## About this exercise:
Begin at the line below that has "146 93 78 129" and stop after the line that has "146 157 133". Please restate only those lines, word for word.

## Given information:
BEGIN
(in the rows, 128 means zero)
Each row of numbers stands for one node and depends on some of the facts below. Use the named rows to name the rest.

There are 3 kinds of fact about the nodes: χ, μ, γ.
j10: χ b; γ ristar
j111: χ c; γ ristar
j113: χ b; μ j590,j410,j308,j651; γ dotrar
j117: χ c; μ j989,j711,j869; γ flazir
j131: χ c; μ j181,j66,j597; γ ristar
j132: χ a; μ j447,j883,j809; γ dotrar
j136: χ a; μ j287,j10,j63,j449,j814; γ flazir
j137: χ a; γ dotrar
j143: χ c; γ flazir
j160: χ a; μ j723,j36,j797,j293,j658,j481; γ flazir
j164: χ a; μ j370; γ ristar
j175: χ b; γ dotrar
j181: χ a; γ ristar
j189: χ c; γ flazir
j198: χ c; γ ristar
j213: χ c; γ dotrar
j229: χ c; μ j883,j443; γ dotrar
j230: χ b; γ flazir
j255: χ c; μ j999,j658,j721,j952; γ flazir
j258: χ a; γ ristar
j263: χ b; γ flazir
j271: χ c; γ ristar
j28: χ a; μ j137,j94,j709,j658; γ ristar
j281: χ b; μ j181,j44; γ flazir
j283: χ a; γ flazir
j287: χ a; γ ristar
j290: χ c; μ j999,j63,j271,j945; γ flazir
j293: χ b; γ flazir
j308: χ a; γ dotrar
j309: χ c; γ dotrar
j323: χ a; γ ristar
j324: χ a; γ dotrar
j342: χ b; γ dotrar
j343: χ a; γ flazir
j351: χ a; γ ristar
j36: χ b; γ flazir
j369: χ c; μ j44; γ dotrar
j370: χ a; γ ristar
j380: χ a; γ dotrar
j394: χ c; γ ristar
j410: χ b; γ flazir
j42: χ c; γ ristar
j43: χ a; μ j42,j995,j10,j705,j380,j560,j461; γ ristar
j430: χ c; γ ristar
j44: χ a; γ dotrar
j442: χ b; μ j884,j287,j342,j47,j560; γ flazir
j443: χ b; γ ristar
j446: χ a; γ flazir
j447: χ b; γ dotrar
j449: χ a; γ dotrar
j459: χ c; μ j42,j63,j343; γ dotrar
j46: χ c; μ j70,j181,j999,j931,j483,j926; γ ristar
j461: χ a; γ ristar
j464: χ a; μ j995,j342,j483; γ dotrar
j47: χ c; γ dotrar
j481: χ c; γ ristar
j483: χ b; γ flazir
j486: χ c; γ dotrar
j488: χ b; μ j198,j324,j230; γ dotrar
j489: χ c; γ dotrar
j510: χ c; γ ristar
j511: χ a; μ j642,j560,j175; γ dotrar
j517: χ b; μ j830,j63,j213; γ ristar
j518: χ c; μ j510,j728,j583,j814; γ ristar
j538: χ c; μ j552,j446,j230,j308; γ dotrar
j54: χ c; μ j697,j741,j351; γ dotrar
j55: χ a; μ j70,j10,j684,j883; γ dotrar
j550: χ b; γ flazir
j552: χ b; γ dotrar
j560: χ c; γ flazir
j566: χ a; μ j370,j410,j560; γ flazir
j583: χ c; γ flazir
j584: χ b; μ j63,j642,j825,j734,j986,j111; γ dotrar
j587: χ a; γ flazir
j590: χ b; γ flazir
j594: χ a; μ j263,j143; γ dotrar
j597: χ a; γ flazir
j608: χ c; μ j489,j550,j394; γ dotrar
j61: χ b; γ flazir
j610: χ b; μ j189,j728,j483; γ dotrar
j619: χ b; μ j698,j797,j94,j44,j587,j213; γ flazir
j62: χ c; μ j550; γ ristar
j629: χ b; γ flazir
j63: χ b; γ dotrar
j642: χ a; γ dotrar
j651: χ a; γ ristar
j658: χ c; γ flazir
j66: χ c; γ flazir
j684: χ a; γ ristar
j697: χ c; γ flazir
j698: χ c; γ flazir
j70: χ b; γ ristar
j705: χ b; γ flazir
j709: χ b; γ ristar
j711: χ c; γ ristar
j721: χ a; γ ristar
j723: χ c; γ ristar
j728: χ c; γ ristar
j729: χ a; μ j989,j550,j293,j143; γ dotrar
j734: χ a; γ dotrar
j741: χ c; γ dotrar
j78: χ a; μ j791,j825; γ flazir
j782: χ b; μ j489,j66,j711,j61,j560; γ ristar
j791: χ a; γ dotrar
j796: χ c; μ j137,j95; γ flazir
j797: χ b; γ dotrar
j804: χ b; μ j430,j489; γ flazir
j809: χ b; γ flazir
j814: χ b; γ dotrar
j825: χ c; γ flazir
j827: χ a; μ j410,j629,j308,j809; γ ristar
j828: χ c; μ j884,j66,j486; γ dotrar
j830: χ a; γ ristar
j833: χ a; μ j189,j198,j741,j447,j213; γ dotrar
j853: χ b; μ j263,j705,j587; γ dotrar
j858: χ a; γ flazir
j860: χ b; γ dotrar
j869: χ c; γ ristar
j883: χ b; γ dotrar
j884: χ c; γ ristar
j895: χ b; μ j830,j741,j449,j66,j213,j111; γ dotrar
j91: χ b; μ j590,j323; γ ristar
j924: χ b; μ j70,j198,j342,j258,j952; γ flazir
j926: χ c; γ flazir
j931: χ a; γ ristar
j933: χ b; γ ristar
j94: χ c; γ flazir
j944: χ b; μ j42,j560; γ ristar
j945: χ a; γ dotrar
j95: χ a; γ flazir
j952: χ c; γ dotrar
j968: χ c; μ j860,j323,j309,j198,j258,j394; γ ristar
j971: χ a; μ j552,j883,j283,j858; γ flazir
j977: χ a; μ j309,j711,j293,j343; γ flazir
j986: χ c; γ flazir
j987: χ b; μ j933,j36,j258; γ dotrar
j989: χ c; γ ristar
j995: χ c; γ dotrar
j999: χ a; γ dotrar

Known rows:
j858: 119 135 134 136 146 88 113 100 144 144 120 133 131 101 141 137 119 127
 95 128 124 104 137 112 117 43 108 131 114 141 158 147 161 123 124 89 86
 175 154 114 119 72 119 139 77 121 178 89 164 141
j741: 127 133 97 131 128 140 125 105 126 133 132 165 148 109 134 129 106 107
 121 127 145 113 125 144 147 206 132 103 149 119 148 112 145 121 147 125
 166 131 146 110 134 206 139 126 134 148 117 136 121 109
j804: 134 139 188 141 124 138 126 120 156 149 104 132 143 115 150 102 125 129
 159 151 130 137 134 120 126 86 99 119 102 99 146 136 116 143 155 126
 106 193 133 126 94 45 126 109 139 131 175 109 158 141
j583: 122 122 136 139 98 103 140 73 137 137 107 141 145 112 135 108 114 126
 126 146 137 113 157 136 138 164 101 138 157 120 138 155 137 100 181 84
 120 143 158 109 125 100 127 119 105 125 163 114 136 136
j483: 112 126 153 139 156 128 171 117 155 150 103 130 141 119 147 89 119 120
 116 148 143 133 145 105 137 95 101 91 109 105 155 154 127 129 188 76
 109 157 119 121 97 94 130 93 128 124 179 100 155 137
j464: 128 159 127 132 144 137 118 175 129 150 110 154 133 84 148 144 117 93
 102 134 130 134 126 110 115 74 142 98 124 150 168 117 176 164 90 142
 121 92 141 118 114 127 140 174 132 134 99 126 136 135
j594: 141 170 121 133 137 129 84 174 136 142 121 147 132 91 146 146 120 120
 116 123 114 125 124 119 114 81 138 119 119 140 164 112 167 174 66 160
 148 114 149 123 119 146 136 156 129 137 100 124 137 148
j944: 120 126 164 143 160 140 152 186 160 119 97 100 146 135 128 114 140 80
 149 142 151 137 108 125 137 139 108 103 99 101 152 129 155 140 122 159
 163 125 77 145 98 74 119 142 173 107 134 121 132 125
j47: 131 134 113 137 116 132 126 126 135 134 111 159 147 101 136 132 102 110
 130 139 139 117 126 132 152 184 130 105 145 126 146 135 158 131 160 127
 168 93 147 114 124 186 143 146 136 155 96 141 112 134
j952: 131 138 87 137 132 136 131 79 117 135 125 162 143 108 134 117 104 108
 118 131 140 134 141 127 147 168 131 97 154 122 142 138 149 140 161 131
 162 104 115 111 131 190 141 128 144 150 105 140 118 135
j830: 101 132 117 133 186 125 130 164 148 116 131 105 144 117 140 138 136 86
 107 116 147 104 125 140 115 113 133 111 96 124 183 120 182 120 80 125
 150 122 128 134 138 118 111 150 103 83 138 114 139 105
j517: 122 128 169 137 155 158 150 195 147 124 108 110 148 134 123 103 145 80
 135 131 152 148 112 140 127 152 112 98 115 87 159 117 145 133 105 167
 158 163 80 139 102 81 117 132 182 99 145 121 137 102
j410: 124 121 159 143 152 114 143 103 167 138 110 121 140 125 133 115 116 130
 126 139 139 115 120 110 142 89 89 117 96 100 143 136 123 127 167 91 121
 200 119 123 92 85 121 104 120 144 187 90 165 140
j113: 154 145 149 135 147 156 112 165 143 137 108 145 136 117 128 131 116 101
 133 132 141 140 95 110 136 112 118 92 112 103 136 99 131 164 110 171
 144 173 90 124 80 119 138 144 183 166 131 131 145 119
j590: 126 125 158 142 152 122 132 89 159 139 120 127 138 127 139 109 117 133
 126 138 135 113 124 113 143 71 94 108 100 96 142 138 117 127 179 102
 107 206 116 121 95 72 123 99 121 141 192 98 164 135
j131: 125 126 131 140 112 125 143 126 124 111 103 115 149 128 122 106 134 80
 141 134 147 140 139 155 131 190 117 132 151 111 137 148 162 116 121 171
 161 109 106 131 137 78 118 163 153 100 121 136 109 115
j597: 112 141 140 134 141 108 114 115 147 151 114 129 135 91 155 130 123 127
 103 134 120 109 152 120 114 59 119 129 113 141 175 146 157 128 117 79
 97 147 172 116 121 82 122 127 81 108 168 98 158 145
j884: 110 117 114 142 143 114 152 105 142 105 113 116 154 127 123 118 121 91
 141 136 158 114 138 150 149 181 117 121 131 109 144 147 170 103 149 142
 175 87 111 132 140 130 119 150 128 105 121 131 117 125
j828: 143 144 133 134 93 140 114 137 124 138 107 158 148 99 129 128 109 104
 142 141 140 138 129 141 134 193 127 112 156 119 137 117 148 139 125 157
 160 108 142 114 124 151 143 156 151 151 102 148 112 127
j10: 106 115 136 143 191 137 178 179 164 115 111 104 148 142 127 107 132 81
 126 137 160 125 116 118 148 137 112 85 84 101 157 136 160 127 145 127
 168 128 69 141 103 115 118 125 150 106 140 112 138 119
j117: 141 137 159 142 73 108 106 58 135 138 105 134 145 104 138 111 115 141
 162 146 120 128 158 147 126 142 101 155 152 118 129 155 133 123 149 127
 117 153 168 118 127 51 123 132 116 131 156 124 134 152

Which node is each row?
No name comes twice in this set of rows, the named rows included.
123 133 173 142 141 135 139 121 171 148 109 128 146 113 150 104 121 136
 148 149 135 117 136 119 137 107 99 112 95 94 148 136 120 132 167 96 120
 181 135 126 97 78 126 94 121 130 174 107 159 146 -> j61
127 131 149 143 175 150 141 140 148 111 118 111 144 140 128 109 135 78
 150 134 150 136 112 136 136 96 113 95 100 84 139 131 140 140 131 190
 137 161 57 141 103 59 115 145 176 113 147 124 140 106 -> j91
124 130 125 145 121 120 120 91 131 102 123 114 150 132 125 109 124 97
 162 132 141 126 138 161 135 151 117 130 135 100 127 145 159 119 123 181
 165 111 103 134 141 83 112 159 142 107 120 137 116 131 -> j62
123 125 131 140 105 120 159 123 112 113 97 117 148 126 120 101 133 74
 131 139 146 155 146 146 132 163 116 119 159 119 136 156 165 120 130 172
 146 93 78 129 131 68 120 169 164 99 115 138 110 119 -> j46
124 136 174 142 153 156 143 183 158 118 104 105 147 129 131 106 138 87
 165 144 145 144 114 141 130 123 115 100 94 87 147 128 147 143 119 182
 151 140 75 145 103 56 119 148 171 108 133 129 134 118 -> j782
155 139 114 135 102 123 111 103 115 130 113 158 137 112 114 135 105 98
 122 125 133 131 113 134 137 163 121 119 164 126 119 122 145 137 116 174
 150 139 114 110 118 141 137 166 161 167 116 139 116 117 -> j538
134 150 118 136 170 161 130 165 148 145 135 151 135 123 146 103 119 123
 123 125 130 138 112 113 136 137 129 84 117 100 157 108 138 169 116 134
 189 155 101 123 97 186 138 91 167 146 120 123 139 133 -> j797
131 159 163 137 115 113 100 117 143 147 113 126 134 88 154 127 122 138
 138 142 110 128 153 127 103 53 120 139 117 135 160 138 150 146 96 131
 87 164 164 123 122 30 118 149 88 114 161 103 157 153 -> j977
106 118 95 141 158 121 149 65 128 101 132 116 152 134 125 115 116 86 132
 127 155 116 141 150 152 154 120 112 134 99 137 148 160 102 167 149 148
 111 91 126 145 128 117 145 130 104 133 130 123 110 -> j198
131 133 200 141 109 137 147 155 156 152 84 127 142 110 144 101 130 120
 146 157 133 143 135 118 126 107 95 110 115 110 150 139 121 139 151 109
 100 168 126 124 86 30 128 122 147 131 170 108 150 140 -> j442
143 155 119 130 145 126 100 158 124 145 120 150 128 94 136 153 117 91 91
 120 132 129 108 114 112 75 139 108 126 145 163 106 166 155 80 158 122
 132 125 114 108 124 135 178 132 146 116 122 141 116 -> j132
133 142 168 137 107 91 95 135 152 146 96 127 134 92 138 143 124 127 113
 137 121 116 136 117 110 53 105 146 113 150 159 139 157 133 100 107 92
 162 168 119 108 37 118 162 95 123 165 99 156 150 -> j566
128 134 128 142 111 134 130 70 116 103 119 120 149 128 122 111 125 82
 161 137 141 141 144 158 134 138 118 125 144 103 125 149 158 122 126 205
 136 116 84 132 137 53 115 171 153 109 126 143 119 117 -> j968
126 144 172 132 106 110 115 165 140 153 94 127 135 88 146 131 130 111
 114 142 120 126 148 121 103 78 113 135 126 145 173 140 162 128 98 97 82
 140 173 116 112 42 122 151 97 110 165 102 151 138 -> j136

Now the same nodes, written a new way:
Some nodes and their rows:
j95: 149 171 101 150 136 138 133 93 120 88 107 98 118 156 108
j619: 122 137 147 107 111 145 123 91 76 67 85 92 144 129 122
j698: 86 170 104 126 117 144 131 102 68 121 109 106 144 170 124
j481: 83 115 72 101 150 127 148 169 87 134 103 106 124 154 116
j78: 139 167 105 150 111 118 132 103 130 70 95 127 139 147 100
j995: 109 111 122 129 105 140 125 139 107 173 155 167 140 118 142
j54: 86 116 121 109 116 111 111 120 118 136 156 168 165 124 128
j642: 162 119 109 133 129 103 129 122 157 134 144 185 118 97 119
j809: 129 152 158 96 94 147 139 124 115 122 107 95 114 133 114
j308: 164 127 125 129 138 118 125 152 178 151 158 157 125 107 119
j971: 146 156 116 156 96 134 127 119 142 84 119 101 151 156 108
j293: 117 149 165 101 116 145 150 99 83 106 80 97 93 143 123
j461: 150 107 65 140 121 121 153 188 131 111 98 131 110 118 114
j560: 92 168 119 136 86 143 148 125 88 149 109 127 124 177 125
j255: 79 163 115 137 91 150 125 97 83 97 117 103 156 172 128
j986: 88 170 100 127 97 121 132 106 87 124 109 136 138 174 112
j711: 77 113 86 101 127 118 163 181 100 146 97 128 106 159 123
j309: 90 121 145 111 123 120 130 126 124 166 149 157 130 132 135
j968: 59 98 95 104 111 124 144 178 113 116 106 98 148 165 119
j610: 126 89 162 94 89 132 119 122 115 115 139 138 139 78 136
j590: 119 145 166 92 100 146 146 126 112 117 105 95 107 139 116

Rows to name:
No name comes twice in this set of rows, the named rows included.
142 107 111 136 118 109 110 117 168 104 153 153 148 105 117 -> j833
110 133 175 109 84 139 147 106 95 84 80 107 122 141 124 -> j804
140 100 161 87 117 122 133 133 109 143 128 176 118 77 138 -> j175
131 87 183 86 105 134 125 155 136 126 144 153 150 89 131 -> j113
92 167 129 130 112 143 147 111 85 130 101 112 128 182 128 -> j143
122 96 92 70 154 135 143 164 85 106 91 90 111 109 116 -> j709
148 123 123 128 127 111 125 127 171 134 157 146 122 114 127 -> j324
77 155 145 145 90 136 143 105 92 101 95 113 150 181 123 -> j117
83 168 109 126 118 144 124 100 75 101 110 105 158 174 119 -> j796
143 92 76 145 108 124 154 185 128 81 92 130 142 126 116 -> j43
82 108 160 117 110 120 135 129 127 142 138 168 152 140 141 -> j608
96 107 112 119 124 130 112 121 101 138 155 162 158 120 136 -> j369
162 113 119 152 123 124 130 139 144 132 143 174 126 101 133 -> j380
103 133 162 110 74 146 134 103 89 84 103 80 134 130 126 -> j924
END
## Answer to this task:
 146 93 78 129 131 68 120 169 164 99 115 138 110 119 -> j46
124 136 174 142 153 156 143 183 158 118 104 105 147 129 131 106 138 87
 165 144 145 144 114 141 130 123 115 100 94 87 147 128 147 143 119 182
 151 140 75 145 103 56 119 148 171 108 133 129 134 118 -> j782
155 139 114 135 102 123 111 103 115 130 113 158 137 112 114 135 105 98
 122 125 133 131 113 134 137 163 121 119 164 126 119 122 145 137 116 174
 150 139 114 110 118 141 137 166 161 167 116 139 116 117 -> j538
134 150 118 136 170 161 130 165 148 145 135 151 135 123 146 103 119 123
 123 125 130 138 112 113 136 137 129 84 117 100 157 108 138 169 116 134
 189 155 101 123 97 186 138 91 167 146 120 123 139 133 -> j797
131 159 163 137 115 113 100 117 143 147 113 126 134 88 154 127 122 138
 138 142 110 128 153 127 103 53 120 139 117 135 160 138 150 146 96 131
 87 164 164 123 122 30 118 149 88 114 161 103 157 153 -> j977
106 118 95 141 158 121 149 65 128 101 132 116 152 134 125 115 116 86 132
 127 155 116 141 150 152 154 120 112 134 99 137 148 160 102 167 149 148
 111 91 126 145 128 117 145 130 104 133 130 123 110 -> j198
131 133 200 141 109 137 147 155 156 152 84 127 142 110 144 101 130 120
 146 157 133 143 135 118 126 107 95 110 115 110 150 139 121 139 151 109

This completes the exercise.